- _Dataset excerpts_
────────

Here is a tiny trained network, its code and every weight. The questions are about switching its units off for an input and a class, where a switched-off unit gives its printed mean instead of its output.

import numpy as np


def w(rows, s, z=0):
    codes = np.array(rows[::2]) - 128.0
    scale = np.full(codes.shape[1], s)
    scale[-1] = z or s
    return codes * scale


def f(y):
    return y / 2 * (1 + np.tanh(0.7978845608 * (y + 0.044715 * y**3)))


def log_softmax(a):
    a = a - a.max(-1, keepdims=True)
    return a - np.log(np.exp(a).sum(-1, keepdims=True))


def net(x, mask):
    res = np.array(x, float).reshape(1, 7) / 4 @ E
    y = f(res @ A[0][:, :-1].T + A[0][:, -1])
    res = res + np.where(mask, y, B[0][:, -1]) @ B[0][:, :-1]
    return log_softmax(res[-1] @ U[:, :-1].T + U[:, -1])


A, B = {}, {}
E = w([
[128,129,130,127,127],'x0',
[110,44,71,138,15],'x1',
[127,127,128,126,128],'x2',
[67,222,182,174,39],'x3',
[86,186,79,6,112],'x4',
[128,129,129,128,127],'x5',
[253,184,93,132,89],'x6',
],0.0073)
A[0] = w([
[144,189,190,138,221,181],'N0',
[253,151,89,128,53,109],'N1',
[123,75,59,157,50,183],'N2',
[129,69,76,149,50,191],'N3',
[252,173,76,127,93,2],'N4',
[7,58,156,131,163,38],'N5',
[162,75,184,229,137,72],'N6',
[103,176,78,3,114,126],'N7',
[206,71,55,104,203,43],'N8',
[1,31,170,116,138,30],'N9',
[169,188,188,122,203,162],'N10',
[137,46,87,92,197,106],'N11',
[153,29,89,87,208,102],'N12',
[179,60,213,218,138,68],'N13',
[139,176,171,136,197,169],'N14',
[181,73,56,115,203,60],'N15',
[169,55,95,82,204,73],'N16',
[56,162,68,12,124,138],'N17',
[228,149,87,128,63,104],'N18',
[67,215,210,181,50,192],'N19',
[131,69,82,141,43,179],'N20',
[159,213,196,125,223,161],'N21',
[138,67,188,238,157,43],'N22',
[74,49,102,133,63,131],'N23',
[127,186,160,126,215,148],'N24',
[213,181,112,137,72,134],'N25',
],0.0065,0.00091)
B[0] = w([
[87,56,53,68,115,203],'N0',
[114,139,141,144,231,203],'N1',
[87,47,50,54,146,186],'N2',
[103,62,62,78,148,183],'N3',
[134,192,186,171,232,195],'N4',
[148,201,195,172,239,208],'N5',
[202,76,173,69,65,185],'N6',
[233,107,223,96,60,206],'N7',
[90,183,134,190,76,196],'N8',
[134,169,169,147,241,221],'N9',
[61,67,40,95,142,193],'N10',
[107,199,154,186,77,181],'N11',
[79,187,129,190,49,197],'N12',
[200,75,189,72,72,192],'N13',
[103,63,74,71,123,176],'N14',
[86,191,118,189,68,184],'N15',
[93,159,100,184,40,185],'N16',
[254,120,222,86,89,215],'N17',
[118,134,131,138,219,185],'N18',
[74,187,97,214,34,254],'N19',
[83,58,43,73,153,184],'N20',
[87,58,44,83,111,217],'N21',
[212,100,197,89,99,190],'N22',
[103,100,84,97,193,189],'N23',
[119,67,65,82,129,182],'N24',
[81,172,142,155,189,182],'N25',
],0.0065,0.0056)
U = w([
[79,73,37,63,125,111],'0',
[75,194,121,215,17,79],'1',
[243,114,200,71,72,2],'2',
[118,172,158,158,249,229],'3',
],0.015,0.00094)

Each question gives the input, the list of numbers given to net, and the class t.
The units are the neurons (one row each of A and B). Each row of codes is followed by its name. A weight is (code - 128) times the scale printed after its matrix; where a second scale follows, it is the last column's (A, B and U).
mask holds one flag per neuron, in row order. A switched-off neuron (its flag False) gives its mean, the last column of its row in B, instead of its output. The means were averaged over made-up inputs and are rounded, as every weight is.
A unit's drop is (log p(t) with every unit on - log p(t) with that unit switched off) / (log p(t) with every unit on - log p(t) with every unit switched off).
The circuit of an input: a set's keep is (log p(t) with only the set's units on - log p(t) with every unit switched off) / (log p(t) with every unit on - log p(t) with every unit switched off). Starting from the 12 units with the biggest drops (on a tie, the unit counted first), units are removed one at a time, each time the one whose removal leaves the highest keep (on an exact tie, the one counted first), for as long as the keep stays at least 0.8.
circuit, biggest first: the units of the circuit, biggest drop first
unit that matters most: the unit with the biggest drop
k most important neurons: the k neurons with the biggest drops, biggest first
drop of u: that unit's drop, to one decimal
input [-6,0,2,-2,6,3,-6], class 2: circuit, biggest first -> N17, N7
input [4,3,1,-5,-1,5,-7], class 3: circuit, biggest first -> N5
input [4,6,-8,-4,3,5,8], class 3: circuit, biggest first -> N4, N1
input [-2,4,3,-7,0,-6,-7], class 1: circuit, biggest first -> N12, N11
input [6,3,-3,-6,-6,-3,-6], class 1: circuit, biggest first -> N12, N11
input [-6,-1,-7,0,8,-6,-8], class 2: 2 most important neurons -> N17, N7
input [-8,-7,-5,-4,7,-3,6], class 0: 2 most important neurons -> N10, N21
input [1,4,-8,-7,-8,-5,-7], class 2: 2 most important neurons -> N22, N13
input [7,6,0,-5,5,-4,7], class 3: 3 most important neurons -> N4, N1, N18
input [-8,1,-5,5,4,3,-8], class 3: 2 most important neurons -> N9, N5
input [2,-7,0,-8,6,-7,-2], class 1: drop of N12 -> 0.3
input [-1,-4,5,-4,-2,6,0], class 0: drop of N19 -> 0.6
input [0,-3,-2,4,-7,5,-6], class 2: drop of N22 -> 0.1
input [6,-8,-6,-5,-8,4,-8], class 0: unit that matters most -> N0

────────

- _Prompt_
Above are some records; copy each line there that contains "last".

- _Result of the task_
The units are the neurons (one row each of A and B). Each row of codes is followed by its name. A weight is (code - 128) times the scale printed after its matrix; where a second scale follows, it is the last column's (A, B and U).
mask holds one flag per neuron, in row order. A switched-off neuron (its flag False) gives its mean, the last column of its row in B, instead of its output. The means were averaged over made-up inputs and are rounded, as every weight is.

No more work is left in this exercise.